(Beginning of EXERCISE DATA)

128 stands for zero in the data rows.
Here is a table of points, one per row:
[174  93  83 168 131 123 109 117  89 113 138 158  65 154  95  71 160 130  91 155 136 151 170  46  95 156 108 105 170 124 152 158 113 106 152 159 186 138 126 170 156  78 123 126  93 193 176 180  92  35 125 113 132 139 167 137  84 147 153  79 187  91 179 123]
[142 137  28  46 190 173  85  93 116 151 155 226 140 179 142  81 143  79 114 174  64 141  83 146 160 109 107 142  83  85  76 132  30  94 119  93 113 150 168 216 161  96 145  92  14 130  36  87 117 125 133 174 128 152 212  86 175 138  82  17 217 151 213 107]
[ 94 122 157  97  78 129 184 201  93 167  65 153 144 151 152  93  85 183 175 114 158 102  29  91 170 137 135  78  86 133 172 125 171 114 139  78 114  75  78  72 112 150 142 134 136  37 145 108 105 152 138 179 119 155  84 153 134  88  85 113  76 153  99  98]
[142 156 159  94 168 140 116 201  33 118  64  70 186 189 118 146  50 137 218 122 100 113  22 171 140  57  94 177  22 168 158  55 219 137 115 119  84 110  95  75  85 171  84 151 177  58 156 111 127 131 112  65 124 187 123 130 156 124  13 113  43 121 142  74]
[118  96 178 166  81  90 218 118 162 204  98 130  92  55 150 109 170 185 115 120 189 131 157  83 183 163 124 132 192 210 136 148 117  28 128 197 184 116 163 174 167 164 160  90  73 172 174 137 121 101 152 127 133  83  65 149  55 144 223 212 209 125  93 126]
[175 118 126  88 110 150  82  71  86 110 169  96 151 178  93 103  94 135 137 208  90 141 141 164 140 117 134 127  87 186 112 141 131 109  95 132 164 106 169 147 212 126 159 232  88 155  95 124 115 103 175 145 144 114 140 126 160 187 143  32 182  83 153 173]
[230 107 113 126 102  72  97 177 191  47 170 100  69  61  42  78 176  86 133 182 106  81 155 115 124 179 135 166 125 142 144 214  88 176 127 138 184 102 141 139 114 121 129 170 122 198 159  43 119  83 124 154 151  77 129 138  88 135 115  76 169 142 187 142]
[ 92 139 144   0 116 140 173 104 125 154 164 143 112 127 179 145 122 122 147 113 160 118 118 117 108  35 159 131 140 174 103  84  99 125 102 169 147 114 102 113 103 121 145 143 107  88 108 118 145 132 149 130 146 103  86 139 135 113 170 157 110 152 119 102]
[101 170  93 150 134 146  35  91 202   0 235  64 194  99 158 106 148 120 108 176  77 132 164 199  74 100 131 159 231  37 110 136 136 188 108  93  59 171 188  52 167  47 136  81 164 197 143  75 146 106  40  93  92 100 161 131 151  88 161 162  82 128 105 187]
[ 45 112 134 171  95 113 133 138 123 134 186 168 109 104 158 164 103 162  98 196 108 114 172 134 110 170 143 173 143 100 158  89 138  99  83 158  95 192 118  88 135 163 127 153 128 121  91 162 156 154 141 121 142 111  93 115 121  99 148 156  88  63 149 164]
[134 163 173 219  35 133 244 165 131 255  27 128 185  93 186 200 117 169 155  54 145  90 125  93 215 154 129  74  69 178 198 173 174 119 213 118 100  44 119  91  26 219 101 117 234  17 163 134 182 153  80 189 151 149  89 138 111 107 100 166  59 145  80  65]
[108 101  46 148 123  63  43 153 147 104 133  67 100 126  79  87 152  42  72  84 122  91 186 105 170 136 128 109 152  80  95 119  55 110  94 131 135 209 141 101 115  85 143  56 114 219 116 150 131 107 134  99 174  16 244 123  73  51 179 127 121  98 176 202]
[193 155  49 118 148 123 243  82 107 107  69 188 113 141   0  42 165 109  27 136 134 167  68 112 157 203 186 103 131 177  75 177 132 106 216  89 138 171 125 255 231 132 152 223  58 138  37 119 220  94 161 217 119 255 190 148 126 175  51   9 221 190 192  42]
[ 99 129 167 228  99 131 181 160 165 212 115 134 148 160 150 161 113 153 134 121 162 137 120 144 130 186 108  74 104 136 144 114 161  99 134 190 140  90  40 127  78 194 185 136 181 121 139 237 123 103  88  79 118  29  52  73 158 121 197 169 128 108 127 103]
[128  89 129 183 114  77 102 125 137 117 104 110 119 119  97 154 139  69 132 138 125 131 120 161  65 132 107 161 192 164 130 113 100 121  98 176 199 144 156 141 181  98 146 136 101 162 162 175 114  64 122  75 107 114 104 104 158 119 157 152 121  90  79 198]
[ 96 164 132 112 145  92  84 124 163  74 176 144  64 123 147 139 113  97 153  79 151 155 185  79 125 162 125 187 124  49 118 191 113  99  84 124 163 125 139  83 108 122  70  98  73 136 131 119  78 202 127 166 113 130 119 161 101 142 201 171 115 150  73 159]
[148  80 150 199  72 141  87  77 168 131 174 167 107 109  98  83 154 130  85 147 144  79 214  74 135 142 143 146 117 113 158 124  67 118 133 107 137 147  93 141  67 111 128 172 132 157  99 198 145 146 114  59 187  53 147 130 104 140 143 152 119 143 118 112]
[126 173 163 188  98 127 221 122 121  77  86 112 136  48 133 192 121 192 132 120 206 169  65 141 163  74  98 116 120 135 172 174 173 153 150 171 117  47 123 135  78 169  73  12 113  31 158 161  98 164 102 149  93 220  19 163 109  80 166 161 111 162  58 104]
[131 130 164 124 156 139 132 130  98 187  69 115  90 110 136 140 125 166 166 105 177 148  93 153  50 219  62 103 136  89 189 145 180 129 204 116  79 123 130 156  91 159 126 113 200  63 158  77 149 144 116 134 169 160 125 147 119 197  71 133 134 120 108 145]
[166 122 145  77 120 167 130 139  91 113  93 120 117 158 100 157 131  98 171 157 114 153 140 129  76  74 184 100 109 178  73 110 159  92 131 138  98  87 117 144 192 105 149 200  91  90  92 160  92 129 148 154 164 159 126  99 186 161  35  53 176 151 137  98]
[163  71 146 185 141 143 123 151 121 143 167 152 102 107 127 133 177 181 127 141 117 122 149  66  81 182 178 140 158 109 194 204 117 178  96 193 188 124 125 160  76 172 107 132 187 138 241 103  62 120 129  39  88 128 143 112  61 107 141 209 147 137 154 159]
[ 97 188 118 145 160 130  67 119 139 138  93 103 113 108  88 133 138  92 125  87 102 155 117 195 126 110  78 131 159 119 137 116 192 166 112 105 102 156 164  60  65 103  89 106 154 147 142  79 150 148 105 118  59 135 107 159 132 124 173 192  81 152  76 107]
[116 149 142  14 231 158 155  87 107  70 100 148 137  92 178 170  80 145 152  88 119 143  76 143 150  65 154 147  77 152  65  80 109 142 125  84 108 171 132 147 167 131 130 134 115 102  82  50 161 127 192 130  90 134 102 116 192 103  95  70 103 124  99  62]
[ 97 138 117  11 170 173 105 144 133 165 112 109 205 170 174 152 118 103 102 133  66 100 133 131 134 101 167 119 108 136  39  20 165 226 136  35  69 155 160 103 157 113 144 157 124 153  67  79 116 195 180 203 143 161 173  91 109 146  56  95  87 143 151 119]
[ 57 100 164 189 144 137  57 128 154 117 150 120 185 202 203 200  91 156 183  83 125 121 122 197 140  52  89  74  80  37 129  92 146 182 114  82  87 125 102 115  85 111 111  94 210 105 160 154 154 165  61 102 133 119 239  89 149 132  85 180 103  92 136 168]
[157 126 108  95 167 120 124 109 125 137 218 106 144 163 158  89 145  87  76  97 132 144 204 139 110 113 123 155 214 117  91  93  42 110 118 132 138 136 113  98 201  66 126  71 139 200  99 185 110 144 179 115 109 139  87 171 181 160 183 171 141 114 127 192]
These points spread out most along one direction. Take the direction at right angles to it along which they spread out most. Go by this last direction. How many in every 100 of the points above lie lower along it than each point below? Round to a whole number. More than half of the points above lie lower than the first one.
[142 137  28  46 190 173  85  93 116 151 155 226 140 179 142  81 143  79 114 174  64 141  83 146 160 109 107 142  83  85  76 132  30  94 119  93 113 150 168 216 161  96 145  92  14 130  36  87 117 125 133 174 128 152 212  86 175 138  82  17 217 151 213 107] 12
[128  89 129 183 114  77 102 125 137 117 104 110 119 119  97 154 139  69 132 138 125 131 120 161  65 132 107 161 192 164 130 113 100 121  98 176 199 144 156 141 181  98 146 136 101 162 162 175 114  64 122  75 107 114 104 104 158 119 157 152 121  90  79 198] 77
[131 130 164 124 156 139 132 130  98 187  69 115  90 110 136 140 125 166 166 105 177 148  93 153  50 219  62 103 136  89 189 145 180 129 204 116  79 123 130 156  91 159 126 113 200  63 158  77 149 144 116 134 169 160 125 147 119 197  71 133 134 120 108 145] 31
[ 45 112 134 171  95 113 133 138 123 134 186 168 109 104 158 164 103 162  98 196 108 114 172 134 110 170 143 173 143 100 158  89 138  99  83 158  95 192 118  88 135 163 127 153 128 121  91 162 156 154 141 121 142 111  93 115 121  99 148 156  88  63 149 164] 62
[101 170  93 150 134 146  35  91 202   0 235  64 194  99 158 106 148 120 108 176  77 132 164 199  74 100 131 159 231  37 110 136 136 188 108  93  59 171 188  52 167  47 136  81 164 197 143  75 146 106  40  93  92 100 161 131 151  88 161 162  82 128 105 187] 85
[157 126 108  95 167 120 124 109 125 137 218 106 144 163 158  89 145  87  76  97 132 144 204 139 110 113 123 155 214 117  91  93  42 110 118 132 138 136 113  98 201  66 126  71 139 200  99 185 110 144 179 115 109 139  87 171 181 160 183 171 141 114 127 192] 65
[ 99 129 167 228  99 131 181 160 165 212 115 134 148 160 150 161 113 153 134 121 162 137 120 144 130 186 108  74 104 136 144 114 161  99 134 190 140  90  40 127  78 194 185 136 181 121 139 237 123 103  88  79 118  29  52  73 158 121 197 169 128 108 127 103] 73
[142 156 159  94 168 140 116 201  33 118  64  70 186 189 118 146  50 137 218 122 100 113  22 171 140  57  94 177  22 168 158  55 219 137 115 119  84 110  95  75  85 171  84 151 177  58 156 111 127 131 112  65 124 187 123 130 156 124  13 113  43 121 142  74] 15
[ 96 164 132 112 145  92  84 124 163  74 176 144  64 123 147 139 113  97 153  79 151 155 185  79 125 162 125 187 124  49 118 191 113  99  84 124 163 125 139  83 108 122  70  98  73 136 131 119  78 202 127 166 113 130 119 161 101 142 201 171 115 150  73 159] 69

(End of EXERCISE DATA)
(Beginning of EXERCISE DATA)

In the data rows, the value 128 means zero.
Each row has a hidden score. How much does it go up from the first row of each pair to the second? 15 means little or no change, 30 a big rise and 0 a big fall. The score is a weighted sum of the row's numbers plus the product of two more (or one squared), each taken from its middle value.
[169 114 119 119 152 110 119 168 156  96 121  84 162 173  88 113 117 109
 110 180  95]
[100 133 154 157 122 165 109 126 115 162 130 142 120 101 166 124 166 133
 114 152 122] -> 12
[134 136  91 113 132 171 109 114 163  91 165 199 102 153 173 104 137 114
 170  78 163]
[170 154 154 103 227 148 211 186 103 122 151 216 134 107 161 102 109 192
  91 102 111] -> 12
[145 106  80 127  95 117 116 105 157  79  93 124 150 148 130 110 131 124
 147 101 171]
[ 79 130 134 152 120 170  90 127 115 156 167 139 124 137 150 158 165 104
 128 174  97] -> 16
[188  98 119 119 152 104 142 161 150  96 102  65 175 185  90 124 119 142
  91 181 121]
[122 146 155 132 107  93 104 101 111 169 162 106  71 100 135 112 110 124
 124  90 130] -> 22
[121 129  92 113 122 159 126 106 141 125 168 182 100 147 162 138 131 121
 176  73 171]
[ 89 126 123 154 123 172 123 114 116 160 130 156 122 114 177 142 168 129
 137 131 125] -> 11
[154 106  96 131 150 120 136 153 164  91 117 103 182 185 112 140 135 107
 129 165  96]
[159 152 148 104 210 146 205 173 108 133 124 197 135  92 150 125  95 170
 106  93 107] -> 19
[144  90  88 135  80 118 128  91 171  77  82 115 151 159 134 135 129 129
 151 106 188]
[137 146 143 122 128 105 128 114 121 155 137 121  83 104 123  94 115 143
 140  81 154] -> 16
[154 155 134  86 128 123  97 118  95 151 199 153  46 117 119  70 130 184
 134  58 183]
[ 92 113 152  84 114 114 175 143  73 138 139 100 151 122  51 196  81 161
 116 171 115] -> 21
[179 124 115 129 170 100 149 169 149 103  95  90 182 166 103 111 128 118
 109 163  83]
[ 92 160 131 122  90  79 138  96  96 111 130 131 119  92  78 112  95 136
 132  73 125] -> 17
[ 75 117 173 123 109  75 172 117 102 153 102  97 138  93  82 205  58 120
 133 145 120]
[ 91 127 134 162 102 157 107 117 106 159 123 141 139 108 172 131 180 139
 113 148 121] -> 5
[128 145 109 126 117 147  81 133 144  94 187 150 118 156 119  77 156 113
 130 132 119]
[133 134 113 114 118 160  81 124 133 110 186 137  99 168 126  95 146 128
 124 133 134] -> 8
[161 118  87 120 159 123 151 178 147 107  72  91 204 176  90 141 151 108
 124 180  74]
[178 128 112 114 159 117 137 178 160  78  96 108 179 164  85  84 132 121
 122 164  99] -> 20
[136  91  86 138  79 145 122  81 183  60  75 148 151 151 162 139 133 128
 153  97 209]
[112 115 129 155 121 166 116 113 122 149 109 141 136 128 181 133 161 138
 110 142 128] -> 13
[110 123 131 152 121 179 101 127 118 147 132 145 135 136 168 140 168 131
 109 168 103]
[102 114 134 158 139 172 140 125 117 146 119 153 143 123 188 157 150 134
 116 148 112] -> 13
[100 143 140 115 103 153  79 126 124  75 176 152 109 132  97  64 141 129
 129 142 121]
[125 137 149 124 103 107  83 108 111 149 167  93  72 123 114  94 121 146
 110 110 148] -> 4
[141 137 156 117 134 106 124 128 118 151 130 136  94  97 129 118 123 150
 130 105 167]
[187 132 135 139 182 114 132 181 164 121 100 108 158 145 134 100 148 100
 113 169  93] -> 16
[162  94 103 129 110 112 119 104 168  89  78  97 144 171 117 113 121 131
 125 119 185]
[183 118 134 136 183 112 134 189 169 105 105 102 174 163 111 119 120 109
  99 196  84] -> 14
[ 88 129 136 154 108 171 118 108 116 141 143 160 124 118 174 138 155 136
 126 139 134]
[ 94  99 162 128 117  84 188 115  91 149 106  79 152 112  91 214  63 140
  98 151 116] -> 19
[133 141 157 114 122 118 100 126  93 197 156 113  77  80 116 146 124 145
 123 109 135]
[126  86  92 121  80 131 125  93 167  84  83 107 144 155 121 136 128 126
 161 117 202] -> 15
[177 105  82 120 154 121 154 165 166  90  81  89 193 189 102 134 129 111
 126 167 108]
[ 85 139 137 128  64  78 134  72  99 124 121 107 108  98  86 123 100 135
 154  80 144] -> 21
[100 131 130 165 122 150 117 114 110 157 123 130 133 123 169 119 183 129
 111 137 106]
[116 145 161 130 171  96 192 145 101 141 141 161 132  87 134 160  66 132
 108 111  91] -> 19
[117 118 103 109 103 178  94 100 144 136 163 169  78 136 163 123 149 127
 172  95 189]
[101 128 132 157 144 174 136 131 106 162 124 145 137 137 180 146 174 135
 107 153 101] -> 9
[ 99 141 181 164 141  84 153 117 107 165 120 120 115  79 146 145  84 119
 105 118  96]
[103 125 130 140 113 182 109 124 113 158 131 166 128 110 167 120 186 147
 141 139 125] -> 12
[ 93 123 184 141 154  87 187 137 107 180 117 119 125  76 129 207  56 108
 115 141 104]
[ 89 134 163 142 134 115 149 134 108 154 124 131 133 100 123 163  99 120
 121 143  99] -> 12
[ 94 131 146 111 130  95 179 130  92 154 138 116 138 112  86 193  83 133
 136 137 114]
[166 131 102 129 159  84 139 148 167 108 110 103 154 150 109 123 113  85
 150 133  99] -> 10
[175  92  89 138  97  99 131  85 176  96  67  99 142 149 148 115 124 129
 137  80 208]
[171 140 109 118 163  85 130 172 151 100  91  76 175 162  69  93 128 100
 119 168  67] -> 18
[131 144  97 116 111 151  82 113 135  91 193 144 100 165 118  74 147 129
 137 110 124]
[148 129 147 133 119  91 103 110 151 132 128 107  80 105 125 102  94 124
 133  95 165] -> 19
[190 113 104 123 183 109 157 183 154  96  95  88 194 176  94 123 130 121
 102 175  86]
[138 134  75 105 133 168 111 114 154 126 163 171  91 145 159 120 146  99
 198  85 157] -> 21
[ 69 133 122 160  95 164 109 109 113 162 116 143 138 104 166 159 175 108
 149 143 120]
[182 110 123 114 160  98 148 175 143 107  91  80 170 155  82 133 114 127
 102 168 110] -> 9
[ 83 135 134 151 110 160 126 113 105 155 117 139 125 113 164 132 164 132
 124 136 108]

(End of EXERCISE DATA)
(Beginning of EXERCISE DATA)

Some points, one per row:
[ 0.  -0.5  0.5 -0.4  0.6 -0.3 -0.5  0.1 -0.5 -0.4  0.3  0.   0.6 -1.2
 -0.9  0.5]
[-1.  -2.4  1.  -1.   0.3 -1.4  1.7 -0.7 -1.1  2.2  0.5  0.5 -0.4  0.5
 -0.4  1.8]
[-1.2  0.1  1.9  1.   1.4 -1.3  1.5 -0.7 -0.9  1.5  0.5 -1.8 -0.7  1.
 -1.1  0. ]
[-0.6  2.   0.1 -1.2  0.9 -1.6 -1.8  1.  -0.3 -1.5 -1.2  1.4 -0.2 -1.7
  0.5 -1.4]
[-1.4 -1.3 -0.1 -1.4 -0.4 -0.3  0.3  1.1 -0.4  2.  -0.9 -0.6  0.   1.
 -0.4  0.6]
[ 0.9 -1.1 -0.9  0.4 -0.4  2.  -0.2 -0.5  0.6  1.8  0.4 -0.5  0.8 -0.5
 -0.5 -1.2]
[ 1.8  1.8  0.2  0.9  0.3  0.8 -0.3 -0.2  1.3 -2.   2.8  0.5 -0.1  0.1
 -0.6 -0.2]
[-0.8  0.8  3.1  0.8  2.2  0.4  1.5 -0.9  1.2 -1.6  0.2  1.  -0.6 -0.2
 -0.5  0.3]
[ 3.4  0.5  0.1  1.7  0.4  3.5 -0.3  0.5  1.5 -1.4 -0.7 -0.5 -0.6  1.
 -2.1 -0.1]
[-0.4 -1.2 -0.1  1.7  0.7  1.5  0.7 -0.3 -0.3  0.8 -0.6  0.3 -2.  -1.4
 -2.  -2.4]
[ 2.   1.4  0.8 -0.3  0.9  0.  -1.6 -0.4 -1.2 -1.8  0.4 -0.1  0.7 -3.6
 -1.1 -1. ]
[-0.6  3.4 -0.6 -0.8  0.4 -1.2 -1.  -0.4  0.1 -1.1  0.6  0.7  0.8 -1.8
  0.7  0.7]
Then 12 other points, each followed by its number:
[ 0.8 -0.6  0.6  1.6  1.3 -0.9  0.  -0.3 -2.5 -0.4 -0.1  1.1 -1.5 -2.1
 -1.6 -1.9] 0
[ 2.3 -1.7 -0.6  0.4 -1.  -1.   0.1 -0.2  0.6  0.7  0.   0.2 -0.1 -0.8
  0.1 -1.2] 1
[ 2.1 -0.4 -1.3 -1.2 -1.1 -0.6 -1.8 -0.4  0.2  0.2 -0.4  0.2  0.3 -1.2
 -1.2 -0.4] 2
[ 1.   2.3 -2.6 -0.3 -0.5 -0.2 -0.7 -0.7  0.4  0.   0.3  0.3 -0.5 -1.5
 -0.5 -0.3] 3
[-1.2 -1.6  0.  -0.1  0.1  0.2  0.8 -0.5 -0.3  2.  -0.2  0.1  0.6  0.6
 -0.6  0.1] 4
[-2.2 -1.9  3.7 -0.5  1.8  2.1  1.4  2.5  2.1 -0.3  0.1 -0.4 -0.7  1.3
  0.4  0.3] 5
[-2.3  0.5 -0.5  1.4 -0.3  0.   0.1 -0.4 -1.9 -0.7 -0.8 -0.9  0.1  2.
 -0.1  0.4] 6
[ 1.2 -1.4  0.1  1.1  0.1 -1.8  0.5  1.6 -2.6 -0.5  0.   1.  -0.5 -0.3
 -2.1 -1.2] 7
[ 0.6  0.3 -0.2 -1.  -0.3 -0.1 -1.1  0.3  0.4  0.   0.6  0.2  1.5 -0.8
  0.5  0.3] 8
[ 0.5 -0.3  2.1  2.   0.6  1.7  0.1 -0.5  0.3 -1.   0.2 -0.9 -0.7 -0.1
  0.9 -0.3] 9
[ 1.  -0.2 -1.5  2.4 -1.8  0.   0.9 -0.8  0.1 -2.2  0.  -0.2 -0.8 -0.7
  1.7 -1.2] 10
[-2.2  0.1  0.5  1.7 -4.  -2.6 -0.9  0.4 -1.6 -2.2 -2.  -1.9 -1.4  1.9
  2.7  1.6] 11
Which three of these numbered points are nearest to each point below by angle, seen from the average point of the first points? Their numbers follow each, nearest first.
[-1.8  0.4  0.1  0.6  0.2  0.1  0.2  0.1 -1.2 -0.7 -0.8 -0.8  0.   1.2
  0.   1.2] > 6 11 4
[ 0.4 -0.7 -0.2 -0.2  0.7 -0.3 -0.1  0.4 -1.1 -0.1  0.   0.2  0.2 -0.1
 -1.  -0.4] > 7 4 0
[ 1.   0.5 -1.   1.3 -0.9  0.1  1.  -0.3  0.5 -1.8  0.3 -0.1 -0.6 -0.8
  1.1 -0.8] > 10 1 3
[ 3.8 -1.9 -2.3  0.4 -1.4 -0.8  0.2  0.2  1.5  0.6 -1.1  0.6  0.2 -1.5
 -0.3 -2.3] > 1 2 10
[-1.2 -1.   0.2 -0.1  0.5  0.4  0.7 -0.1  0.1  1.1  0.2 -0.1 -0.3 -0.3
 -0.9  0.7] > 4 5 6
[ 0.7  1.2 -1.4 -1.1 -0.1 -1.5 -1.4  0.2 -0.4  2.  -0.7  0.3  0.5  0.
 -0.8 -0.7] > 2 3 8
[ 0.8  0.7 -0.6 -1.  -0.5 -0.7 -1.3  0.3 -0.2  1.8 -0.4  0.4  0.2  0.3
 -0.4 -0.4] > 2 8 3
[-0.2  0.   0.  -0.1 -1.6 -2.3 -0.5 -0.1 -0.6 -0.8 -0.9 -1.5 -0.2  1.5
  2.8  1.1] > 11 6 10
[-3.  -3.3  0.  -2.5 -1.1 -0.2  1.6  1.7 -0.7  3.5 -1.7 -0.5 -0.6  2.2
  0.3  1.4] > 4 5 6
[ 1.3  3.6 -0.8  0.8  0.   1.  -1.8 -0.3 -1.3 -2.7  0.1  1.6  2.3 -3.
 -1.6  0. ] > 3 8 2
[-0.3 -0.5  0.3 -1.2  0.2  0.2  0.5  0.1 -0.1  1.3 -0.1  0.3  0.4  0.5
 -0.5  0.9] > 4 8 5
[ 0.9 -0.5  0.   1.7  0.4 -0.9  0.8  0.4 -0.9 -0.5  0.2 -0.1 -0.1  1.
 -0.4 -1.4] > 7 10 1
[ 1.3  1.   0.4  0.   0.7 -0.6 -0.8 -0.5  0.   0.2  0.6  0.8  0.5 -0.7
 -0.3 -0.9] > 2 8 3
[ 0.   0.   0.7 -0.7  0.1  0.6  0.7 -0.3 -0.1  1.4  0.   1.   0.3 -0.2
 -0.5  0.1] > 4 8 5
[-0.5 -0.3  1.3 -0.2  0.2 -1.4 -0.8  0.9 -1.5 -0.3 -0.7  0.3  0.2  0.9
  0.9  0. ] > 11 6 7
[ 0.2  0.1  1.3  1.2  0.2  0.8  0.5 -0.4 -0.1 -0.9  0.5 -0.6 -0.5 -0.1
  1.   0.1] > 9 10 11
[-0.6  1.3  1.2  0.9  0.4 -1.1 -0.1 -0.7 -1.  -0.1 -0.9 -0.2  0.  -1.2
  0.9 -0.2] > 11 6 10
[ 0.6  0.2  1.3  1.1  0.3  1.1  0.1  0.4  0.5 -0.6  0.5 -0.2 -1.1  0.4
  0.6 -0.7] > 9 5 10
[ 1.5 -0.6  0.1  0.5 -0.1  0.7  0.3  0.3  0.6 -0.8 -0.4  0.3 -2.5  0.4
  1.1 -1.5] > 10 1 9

(End of EXERCISE DATA)

* _HOW TO COMPLETE THIS TASK_:
Looking at the records above, how many lines include "from"? Please give the number and nothing more.

* _TASK ANSWER_:
2